◆ YOUR TASK
What appears from the first line of the data below through the line containing "a = a - a.max(-1, keepdims=True)", both included, should be copied exactly, and nothing else.

[Dataset items]

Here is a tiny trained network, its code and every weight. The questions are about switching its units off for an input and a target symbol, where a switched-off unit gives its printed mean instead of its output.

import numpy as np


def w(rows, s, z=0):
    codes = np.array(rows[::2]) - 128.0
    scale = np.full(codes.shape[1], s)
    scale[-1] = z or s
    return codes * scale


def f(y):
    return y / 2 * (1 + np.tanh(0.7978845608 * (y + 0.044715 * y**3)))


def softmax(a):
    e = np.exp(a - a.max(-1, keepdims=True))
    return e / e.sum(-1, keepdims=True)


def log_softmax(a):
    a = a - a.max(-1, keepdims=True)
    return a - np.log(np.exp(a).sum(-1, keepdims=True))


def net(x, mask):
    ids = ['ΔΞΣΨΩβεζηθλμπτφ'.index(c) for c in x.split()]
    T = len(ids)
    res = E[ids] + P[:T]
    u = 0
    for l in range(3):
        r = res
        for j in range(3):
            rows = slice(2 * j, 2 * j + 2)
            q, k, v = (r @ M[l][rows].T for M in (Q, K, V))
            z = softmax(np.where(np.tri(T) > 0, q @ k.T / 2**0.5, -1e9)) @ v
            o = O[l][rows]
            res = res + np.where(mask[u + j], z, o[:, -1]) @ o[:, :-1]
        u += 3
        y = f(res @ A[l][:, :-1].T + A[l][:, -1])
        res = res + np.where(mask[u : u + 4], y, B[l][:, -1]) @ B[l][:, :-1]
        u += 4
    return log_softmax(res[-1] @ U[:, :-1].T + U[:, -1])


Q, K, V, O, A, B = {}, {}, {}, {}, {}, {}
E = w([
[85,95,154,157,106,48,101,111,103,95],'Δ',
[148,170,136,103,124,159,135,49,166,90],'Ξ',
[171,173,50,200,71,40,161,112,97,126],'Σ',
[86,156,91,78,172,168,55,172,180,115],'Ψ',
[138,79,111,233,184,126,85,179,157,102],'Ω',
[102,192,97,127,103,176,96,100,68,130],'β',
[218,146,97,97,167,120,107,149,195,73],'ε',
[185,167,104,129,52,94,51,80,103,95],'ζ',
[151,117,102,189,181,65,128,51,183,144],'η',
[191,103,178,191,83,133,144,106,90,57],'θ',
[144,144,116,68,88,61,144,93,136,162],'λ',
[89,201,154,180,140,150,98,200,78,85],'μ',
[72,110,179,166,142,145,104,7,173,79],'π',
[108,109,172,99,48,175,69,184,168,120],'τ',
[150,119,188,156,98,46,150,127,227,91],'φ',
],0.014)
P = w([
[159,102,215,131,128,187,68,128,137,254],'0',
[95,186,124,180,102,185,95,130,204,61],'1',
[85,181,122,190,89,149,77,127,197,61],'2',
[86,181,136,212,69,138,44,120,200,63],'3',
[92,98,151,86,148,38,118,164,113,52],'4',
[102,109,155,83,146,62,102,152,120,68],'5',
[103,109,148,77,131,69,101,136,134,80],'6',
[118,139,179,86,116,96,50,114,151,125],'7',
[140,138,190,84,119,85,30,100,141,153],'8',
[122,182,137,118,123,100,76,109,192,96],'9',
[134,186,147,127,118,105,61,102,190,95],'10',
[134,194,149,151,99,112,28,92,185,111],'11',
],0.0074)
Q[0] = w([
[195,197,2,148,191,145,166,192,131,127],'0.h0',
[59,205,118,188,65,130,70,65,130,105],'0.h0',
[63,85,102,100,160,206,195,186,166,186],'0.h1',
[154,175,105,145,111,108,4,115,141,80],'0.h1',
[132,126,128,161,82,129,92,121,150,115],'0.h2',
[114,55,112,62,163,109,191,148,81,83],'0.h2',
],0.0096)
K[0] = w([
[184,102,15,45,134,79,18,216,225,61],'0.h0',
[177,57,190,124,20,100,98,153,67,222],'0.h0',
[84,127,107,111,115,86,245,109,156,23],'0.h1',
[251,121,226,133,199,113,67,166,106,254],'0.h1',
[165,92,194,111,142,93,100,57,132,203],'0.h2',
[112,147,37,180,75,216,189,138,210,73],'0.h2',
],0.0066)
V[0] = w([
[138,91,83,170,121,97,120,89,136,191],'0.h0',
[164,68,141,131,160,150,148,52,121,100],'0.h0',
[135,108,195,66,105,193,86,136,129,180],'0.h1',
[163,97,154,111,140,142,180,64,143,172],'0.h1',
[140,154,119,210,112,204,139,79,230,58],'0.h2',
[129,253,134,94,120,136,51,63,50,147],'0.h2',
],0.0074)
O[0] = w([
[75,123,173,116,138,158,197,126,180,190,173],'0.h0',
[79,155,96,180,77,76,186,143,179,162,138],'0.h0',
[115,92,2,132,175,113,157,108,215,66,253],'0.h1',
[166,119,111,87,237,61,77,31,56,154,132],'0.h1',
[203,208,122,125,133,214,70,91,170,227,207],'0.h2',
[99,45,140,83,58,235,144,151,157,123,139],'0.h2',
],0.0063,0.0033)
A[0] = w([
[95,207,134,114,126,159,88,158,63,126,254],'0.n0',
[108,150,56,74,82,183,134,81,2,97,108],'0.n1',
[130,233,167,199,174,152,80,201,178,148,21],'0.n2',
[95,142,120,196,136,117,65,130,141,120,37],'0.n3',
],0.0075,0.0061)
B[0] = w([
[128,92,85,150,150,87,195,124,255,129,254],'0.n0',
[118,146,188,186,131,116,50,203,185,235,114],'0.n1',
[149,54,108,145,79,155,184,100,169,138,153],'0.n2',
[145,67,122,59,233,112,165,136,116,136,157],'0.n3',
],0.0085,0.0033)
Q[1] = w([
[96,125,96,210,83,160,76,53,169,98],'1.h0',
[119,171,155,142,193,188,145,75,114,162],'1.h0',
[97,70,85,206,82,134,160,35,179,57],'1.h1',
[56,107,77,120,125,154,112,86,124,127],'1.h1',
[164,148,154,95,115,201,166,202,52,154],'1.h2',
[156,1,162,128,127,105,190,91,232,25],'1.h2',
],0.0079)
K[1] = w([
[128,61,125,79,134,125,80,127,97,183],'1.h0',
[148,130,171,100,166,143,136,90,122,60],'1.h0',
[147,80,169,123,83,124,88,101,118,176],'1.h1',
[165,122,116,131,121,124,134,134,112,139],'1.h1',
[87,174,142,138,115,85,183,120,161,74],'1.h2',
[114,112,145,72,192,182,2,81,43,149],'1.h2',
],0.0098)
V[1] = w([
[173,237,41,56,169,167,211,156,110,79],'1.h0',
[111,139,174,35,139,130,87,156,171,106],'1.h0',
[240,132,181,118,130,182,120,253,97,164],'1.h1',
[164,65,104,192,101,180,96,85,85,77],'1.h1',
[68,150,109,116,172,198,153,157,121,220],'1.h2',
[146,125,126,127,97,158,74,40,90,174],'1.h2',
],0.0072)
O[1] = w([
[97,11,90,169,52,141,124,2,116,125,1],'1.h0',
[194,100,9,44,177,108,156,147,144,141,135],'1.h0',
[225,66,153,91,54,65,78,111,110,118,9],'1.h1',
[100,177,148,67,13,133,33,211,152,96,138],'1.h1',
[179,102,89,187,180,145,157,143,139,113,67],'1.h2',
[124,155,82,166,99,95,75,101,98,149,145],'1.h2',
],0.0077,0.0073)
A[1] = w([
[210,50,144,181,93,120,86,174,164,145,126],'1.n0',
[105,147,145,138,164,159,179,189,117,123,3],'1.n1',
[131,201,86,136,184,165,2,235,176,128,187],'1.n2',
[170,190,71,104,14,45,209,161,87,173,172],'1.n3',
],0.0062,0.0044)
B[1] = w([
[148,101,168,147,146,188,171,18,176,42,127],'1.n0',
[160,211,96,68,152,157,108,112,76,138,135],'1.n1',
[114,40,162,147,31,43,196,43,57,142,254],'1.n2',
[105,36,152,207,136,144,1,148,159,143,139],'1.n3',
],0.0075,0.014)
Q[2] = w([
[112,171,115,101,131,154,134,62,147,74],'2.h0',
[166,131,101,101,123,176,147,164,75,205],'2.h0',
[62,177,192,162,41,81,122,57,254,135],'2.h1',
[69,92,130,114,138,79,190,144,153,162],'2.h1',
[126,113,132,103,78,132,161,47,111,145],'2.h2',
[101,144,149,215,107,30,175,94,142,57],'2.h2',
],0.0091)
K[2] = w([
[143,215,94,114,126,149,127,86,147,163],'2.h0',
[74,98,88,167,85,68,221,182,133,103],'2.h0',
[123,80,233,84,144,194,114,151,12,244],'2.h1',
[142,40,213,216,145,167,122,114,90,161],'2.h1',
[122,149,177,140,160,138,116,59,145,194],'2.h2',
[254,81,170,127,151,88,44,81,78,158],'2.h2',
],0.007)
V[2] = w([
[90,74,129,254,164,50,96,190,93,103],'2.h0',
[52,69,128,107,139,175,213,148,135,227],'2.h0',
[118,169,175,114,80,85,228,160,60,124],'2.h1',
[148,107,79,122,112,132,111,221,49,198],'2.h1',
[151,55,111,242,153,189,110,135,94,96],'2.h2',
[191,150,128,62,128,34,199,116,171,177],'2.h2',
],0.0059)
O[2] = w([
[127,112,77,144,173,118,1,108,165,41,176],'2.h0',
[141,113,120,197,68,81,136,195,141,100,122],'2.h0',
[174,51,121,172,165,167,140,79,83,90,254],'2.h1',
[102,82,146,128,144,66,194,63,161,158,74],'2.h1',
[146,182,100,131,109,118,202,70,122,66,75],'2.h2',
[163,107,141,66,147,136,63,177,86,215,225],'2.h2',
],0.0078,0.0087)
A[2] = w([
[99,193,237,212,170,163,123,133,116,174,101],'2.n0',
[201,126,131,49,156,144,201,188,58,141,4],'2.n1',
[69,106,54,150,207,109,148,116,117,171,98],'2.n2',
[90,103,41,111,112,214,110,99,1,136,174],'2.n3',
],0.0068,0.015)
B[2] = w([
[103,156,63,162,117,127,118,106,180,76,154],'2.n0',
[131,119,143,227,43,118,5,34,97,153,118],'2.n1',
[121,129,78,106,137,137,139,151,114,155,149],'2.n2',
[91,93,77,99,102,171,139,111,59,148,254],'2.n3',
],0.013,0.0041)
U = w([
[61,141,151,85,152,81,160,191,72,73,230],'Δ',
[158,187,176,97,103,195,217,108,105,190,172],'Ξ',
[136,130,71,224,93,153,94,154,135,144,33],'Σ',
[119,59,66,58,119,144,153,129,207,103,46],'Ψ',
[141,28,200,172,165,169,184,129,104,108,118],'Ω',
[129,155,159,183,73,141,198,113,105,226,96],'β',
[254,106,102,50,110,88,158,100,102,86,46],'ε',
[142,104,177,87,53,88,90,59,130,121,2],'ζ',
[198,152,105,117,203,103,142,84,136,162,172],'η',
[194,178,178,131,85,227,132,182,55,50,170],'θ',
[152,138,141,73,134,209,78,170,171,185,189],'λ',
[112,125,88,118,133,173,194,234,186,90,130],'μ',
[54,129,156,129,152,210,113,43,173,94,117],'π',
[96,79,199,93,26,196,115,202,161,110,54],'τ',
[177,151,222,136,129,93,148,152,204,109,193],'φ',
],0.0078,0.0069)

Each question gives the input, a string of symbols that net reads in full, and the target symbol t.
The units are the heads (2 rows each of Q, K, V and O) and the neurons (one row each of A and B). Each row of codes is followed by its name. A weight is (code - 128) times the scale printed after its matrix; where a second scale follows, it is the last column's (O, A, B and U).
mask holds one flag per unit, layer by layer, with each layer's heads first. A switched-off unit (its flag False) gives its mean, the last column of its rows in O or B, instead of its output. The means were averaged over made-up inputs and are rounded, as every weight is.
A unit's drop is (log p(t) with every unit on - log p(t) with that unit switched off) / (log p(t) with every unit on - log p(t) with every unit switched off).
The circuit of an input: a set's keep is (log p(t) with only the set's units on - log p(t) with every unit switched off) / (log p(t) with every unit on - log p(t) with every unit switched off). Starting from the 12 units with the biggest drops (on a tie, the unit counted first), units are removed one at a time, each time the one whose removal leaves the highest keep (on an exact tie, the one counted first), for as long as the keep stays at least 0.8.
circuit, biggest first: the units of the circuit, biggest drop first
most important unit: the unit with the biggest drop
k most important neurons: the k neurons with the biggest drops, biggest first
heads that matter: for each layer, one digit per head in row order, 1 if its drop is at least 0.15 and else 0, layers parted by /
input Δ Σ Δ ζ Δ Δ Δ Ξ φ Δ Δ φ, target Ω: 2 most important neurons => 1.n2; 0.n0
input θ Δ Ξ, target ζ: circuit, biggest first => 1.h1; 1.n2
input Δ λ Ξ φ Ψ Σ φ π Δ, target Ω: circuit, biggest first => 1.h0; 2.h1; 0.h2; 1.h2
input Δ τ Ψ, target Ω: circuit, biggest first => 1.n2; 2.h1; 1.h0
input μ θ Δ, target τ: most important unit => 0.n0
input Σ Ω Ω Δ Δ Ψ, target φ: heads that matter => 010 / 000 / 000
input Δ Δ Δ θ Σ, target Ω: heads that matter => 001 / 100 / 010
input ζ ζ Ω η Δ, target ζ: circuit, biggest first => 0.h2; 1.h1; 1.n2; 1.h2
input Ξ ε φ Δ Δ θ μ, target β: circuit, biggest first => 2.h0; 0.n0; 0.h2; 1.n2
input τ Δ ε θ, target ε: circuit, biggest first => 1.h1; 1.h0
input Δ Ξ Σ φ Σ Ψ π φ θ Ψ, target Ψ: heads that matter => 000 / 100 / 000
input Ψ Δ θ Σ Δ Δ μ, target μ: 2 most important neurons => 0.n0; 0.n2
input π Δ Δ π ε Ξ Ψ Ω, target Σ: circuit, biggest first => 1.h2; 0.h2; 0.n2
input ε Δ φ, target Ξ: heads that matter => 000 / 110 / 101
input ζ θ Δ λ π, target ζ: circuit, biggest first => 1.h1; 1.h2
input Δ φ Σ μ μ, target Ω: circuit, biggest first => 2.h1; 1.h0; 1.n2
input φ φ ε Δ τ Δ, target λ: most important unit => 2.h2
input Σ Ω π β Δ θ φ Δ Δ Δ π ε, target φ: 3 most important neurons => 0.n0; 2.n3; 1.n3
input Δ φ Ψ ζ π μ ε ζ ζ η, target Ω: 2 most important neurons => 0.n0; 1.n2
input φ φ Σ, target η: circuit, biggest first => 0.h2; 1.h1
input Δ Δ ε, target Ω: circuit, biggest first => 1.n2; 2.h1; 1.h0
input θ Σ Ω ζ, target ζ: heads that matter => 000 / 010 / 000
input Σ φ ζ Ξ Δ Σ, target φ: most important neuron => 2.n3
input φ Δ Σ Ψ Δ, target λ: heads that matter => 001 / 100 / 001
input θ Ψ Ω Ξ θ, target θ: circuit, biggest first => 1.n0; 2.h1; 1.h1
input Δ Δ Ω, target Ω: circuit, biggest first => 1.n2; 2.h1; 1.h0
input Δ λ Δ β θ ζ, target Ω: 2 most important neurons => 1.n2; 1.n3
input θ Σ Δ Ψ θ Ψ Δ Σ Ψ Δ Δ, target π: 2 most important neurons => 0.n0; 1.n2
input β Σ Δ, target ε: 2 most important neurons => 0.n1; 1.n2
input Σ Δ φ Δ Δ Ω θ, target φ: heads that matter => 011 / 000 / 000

◆ SOLUTION TO THIS PROBLEM
Here is a tiny trained network, its code and every weight. The questions are about switching its units off for an input and a target symbol, where a switched-off unit gives its printed mean instead of its output.

import numpy as np


def w(rows, s, z=0):
    codes = np.array(rows[::2]) - 128.0
    scale = np.full(codes.shape[1], s)
    scale[-1] = z or s
    return codes * scale


def f(y):
    return y / 2 * (1 + np.tanh(0.7978845608 * (y + 0.044715 * y**3)))


def softmax(a):
    e = np.exp(a - a.max(-1, keepdims=True))
    return e / e.sum(-1, keepdims=True)


def log_softmax(a):
    a = a - a.max(-1, keepdims=True)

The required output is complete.